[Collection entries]
◆ ◆ ◆ ◆ ◆
A landscape with many valleys, sampled at points; each row gives a point and its height.
From any point a ball rolls to the lowest of the 2 points nearest to it. It stops when none of these is lower. Distance is the straight distance between rows; heights are no part of it.
sofam: [-35  32  22  14  -9   7  22  -2  12  -4  32 -20  40 -51  19   9 -26 -44
  -5  -5]  h=209
mase: [ 64  -2  -6 -18  -7  39 -31   5   9 -22 -10   1  -3  34 -11 -13 -21   3
   3  38]  h=290
kares: [ -1 -19   5  12  16  -5  56 -15  17 -50 -84   5 -23 -20 -37 -19  16 -20
  27 -30]  h=862
fik: [-14 -18 -10  19 -21  -9   0 -29  17  16  -2 -25  54 -17  45  23 -13 -39
  18 -45]  h=279
naraf: [-31  19   3  27 -24  14  20 -41  13 -10  23 -35  38 -23  29  25 -33 -69
  17 -21]  h=243
rukob: [ -6 -15   5  38 -30  18  -9 -15 -18  43   7   5 -19  -7  16  45 -11 -57
  37  -8]  h=369
depo: [-23  20  -5 -18  36 -14   7  34 -20  12  14  19  -6  25 -13 -28 -13  16
  17  12]  h=211
kab: [ 43 -13 -11  -1  -5 -22 -26 -19  -6 -17 -38 -19 -17   3   3 -11 -12  45
   4  29]  h=493
Sopub: [ -2  -4  14   3  19 -26  34 -31   6 -74 -56  13 -20 -22  -7 -32   4   6
   7 -27]  h=843
meku: [-44  -1  11  31  22 -40  16  -5  17  25   3 -24  26 -29   2 -34 -23 -12
 -23  -6]  h=225
vod: [ 31 -12  10   1 -17 -29 -14  35 -22  -3  -6 -36 -15  18  -4 -31  -6  40
  11  28]  h=401
gezol: [ 20  15 -23  -7  -1 -14   0  38  -4  11  -4  12 -16  29 -11 -45  -4  33
  -5  40]  h=307
feze: [ 10  -3   5  14  -1  17 -35 -21 -21  66  19   2 -11  20  13  45   4 -50
  12  29]  h=305
pogu: [ 24  10 -33  -9 -13  13 -10  27   7  49  38   5  30  28   4 -21  10   9
 -29  46]  h=171
Ked: [ 31  -8 -23  19   0 -26  -2 -49  -5 -55 -54  -7 -28 -24  30 -19  28  19
   5  -2]  h=619
folog: [ 53 -24 -20 -17  -2  -9  12 -11  -2 -36 -53  22 -10  30   7 -45  -2  31
   2  31]  h=550
deneb: [-14 -12  16 -13 -27 -11 -16  -6 -29  11  10 -13   9  -2  34  24   0 -31
  56 -33]  h=347
rifip: [  8   0  24  -1 -20   4 -27  -3 -17  48  27  12  24  19   6  45 -18  13
  33  -6]  h=315
zazu: [  6  20   2  45  -7 -13  -3 -42  15   5  26 -24  -5  34  34  -2  -6 -51
   2  -8]  h=112
somi: [ 21   2 -29  16  -1   8  16  -6  29  22   1  15  15  74  60 -20  -4 -43
   5 -11]  h=188
Futi: [ -9  14   4   6 -17 -11   0  -9  22  -9  26  -5  37 -38 -29   9  -8  33
 -33  -1]  h=356
Mebo: [  5 -15  39 -32  -7 -54 -12  -7 -18  -9   9 -32  -8 -15 -14  20  -3  23
 -12  18]  h=644
zoz: [ -7 -20 -32  -6  17 -21  39  25  -4  25 -56  14 -28  12 -19 -23  37  24
   9  -9]  h=611
sak: [  7  19  -1 -27  -2   9  20  11  42 -16  -1  59 -37  35 -55  18  20   9
  -1 -39]  h=79
Sego: [ 14  10 -23  -3 -13  32 -20  25  18   1  25   5   4   1  35  25   9  19
 -22 -19]  h=205
Fuzi: [-29 -15  36 -17   3  -8  -4  14 -19  17  19 -49 -16 -38  12   4  -4 -15
  -1  13]  h=348
galad: [-49 -19 -20 -17  45 -11  27  29  -8  28 -19  20 -30   8 -21 -29  32 -14
   5  -6]  h=568
tes: [ 24 -18  11   6  13   7 -26  33  10  41  -4 -34 -11 -10  -4  11 -26  11
 -22  36]  h=492
neru: [ 10  -3   0   0 -41  14 -12 -20 -23  33  -6  18  17 -19 -12  80 -10  12
  23 -19]  h=392
peg: [-48  23   9 -24  16  -6  12  24  -9  12  12   9 -14  24 -58  -7   6   5
  17 -21]  h=259
Gul: [-30  11  16  48   3 -29   9 -33  21   6  37 -19  20  -9   8 -26 -19 -49
  -9 -16]  h=159
Guro: [ 37 -25  -7   2  39  -3 -23 -48   8 -51 -38 -17 -27 -28  14   2  11  -7
   2  23]  h=582
Rebul: [-23  -1  60  -6  12 -11  -6  18   2  17  33 -14 -17  -9  30   2 -20 -44
   5  -3]  h=420
tupub: [-46 -11 -25  -3  28 -12  18  12 -15  -7 -20 -14  -4 -12  -5 -26  11   8
 -18  -6]  h=519
pumu: [-20  -4 -16  12  -7 -31  68 -14 -27 -23 -63  -9  22 -21 -32 -26  17  30
  -1 -37]  h=598
nenul: [ 14  16  -2  14  -8 -21 -27 -26  -1  38  27  18  30  22  37   9  -3  -3
  14 -24]  h=244
nusun: [-27  36  15 -13  23 -26  16 -11   0 -74 -28  22  -3 -28 -32  -6 -19  17
   6 -11]  h=818
kori: [-10 -12   6  20 -13  33  -5  10  -1  48   9 -22  37 -18  20  32  -7 -18
  13 -35]  h=331
marog: [ 34  25 -31  -8 -11  37  19  35  25   8   6  64   5  11 -28 -26 -15  10
 -26  29]  h=200
tefar: [-30   9 -26  15   2 -18  24   8 -19 -35 -35 -32  10 -48 -18 -38   9  33
  -8 -18]  h=563
pufe: [  3   8  -4  28  47 -29   6  20  -8  37 -27   6 -34 -16  17 -32 -15  25
   1   0]  h=637
dager: [ -5  -1  -5 -10  -8  15  14  39  26  16  43  38  15  22  24 -10  29   9
 -30 -12]  h=163
kesi: [ -3  -6  -3   0  -7 -40  63  22 -18   4 -43  -7 -17  13   1 -30  43  50
   4 -26]  h=636
sal: [-12   2  -4  21  23 -11 -18  24  11  46   1 -20  -5   9  16 -34 -14  -1
  -8  15]  h=578
Zum: [-17  -5  25  18  -6 -25  -2 -17  20  34  15 -40  29 -37 -16   7 -33   9
 -23   4]  h=313
ved: [-18 -11  15   3 -16  -2 -24 -17 -37  24  35 -29   7  -3 -33  29   8 -18
   6  13]  h=352
Mori: [  4   3 -38   7 -21   4 -27  12  -1   6  -5  17  18 -22  40  29   9   7
  14 -40]  h=257
rerok: [  3   7   1   0 -50  36 -13  -8 -19 -37   1   5  -3 -23 -14  50  17 -11
  20 -24]  h=192
Rap: [ 44  -1 -20  17   3 -25  -6  -6 -38  29 -46 -39 -16 -42  31  32  11  20
   7  17]  h=539
bapa: [ 39 -11  17   3   0  42 -35   1  41 -35  13  11 -10  25   2 -38  -3 -19
  25  25]  h=377
vud: [-20   6  -4  -1   7 -29 -27 -18 -20  15  38 -22  18 -19  -2  -5  20   6
 -13  15]  h=426
Vuki: [ 11 -32  24  -9 -31  42   3  40 -28  23  15  10 -31   5 -20  42  -1  -6
  -5  51]  h=345
birus: [-10   3 -22 -13  16   1  20  13  24  50  37  29  24  37  20 -26  10 -17
 -37  27]  h=132
Kegi: [ -7 -11  13 -19  16  44 -26 -19  10 -82   6 -20  15  -8 -10   2  -6 -20
  -3  -7]  h=788
deva: [ 22 -23  26  -6 -13 -16 -27 -25 -19 -35 -18 -31 -27  -7 -32  16  -9  19
  -1  22]  h=577
Gibud: [-13 -27  17  -2 -23  26 -13   3 -40  -1   5 -21 -33  -8 -43  40  15  -6
 -15  29]  h=224
sevuk: [  2  19  -1   3  29  26  -7  14  15 -34  -5   4 -12  -5 -12  -7 -16  32
  -6  -8]  h=687
gunuz: [ 31  -7 -34   0  38  -9   9 -25  14 -27 -79  34 -42  32  -8 -35  13  31
  14   9]  h=593
togu: [-34   8  30 -17   7  14   8  25 -11 -15  28 -29  23 -55   9  15   1 -27
 -21 -14]  h=263
pozal: [-11   5   5 -24   7   4  -8 -18   4  12  44  -8  22   0  47  29  -5 -29
 -20   3]  h=702
Fikov: [ 38 -42   9   1  39  10 -18 -35  30 -27 -44 -15  -3 -13  27 -40 -15  -8
  15  23]  h=524
Mas: [ 20  24   9  26 -25   5 -27 -35   6  17  14  -3   9 -28 -31  52 -19  10
  -6  -2]  h=459
Kaza: [-10   0   5 -18   2  -1  -9 -18 -10 -72 -18 -37  17 -29 -12 -16 -20   7
   0   2]  h=760
zuvi: [-38   7  -5 -16  42 -11   1  14  -8 -12  29  -3 -12 -29  28 -25  17   6
 -35   7]  h=477
kesoz: [  3 -18 -14   7   6 -37 -11  -7 -32  19  -2 -32 -17 -12  24 -19  39   9
  -2  23]  h=475
Fak: [  6   5 -21 -26   0  31  24   1  39 -22   8  73 -11  33 -16   3  17  26
 -25  -4]  h=131
Luk: [ 14 -27  14 -23 -33  26 -10  49 -13   7  33 -32 -22   6  -3   6   1  10
 -19  32]  h=423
◆ ◆ ◆ ◆ ◆
* ACTIVITY *
Check each line of the data for the word "point", then state only how many lines hold it.

* ANSWER TO THIS TASK *
2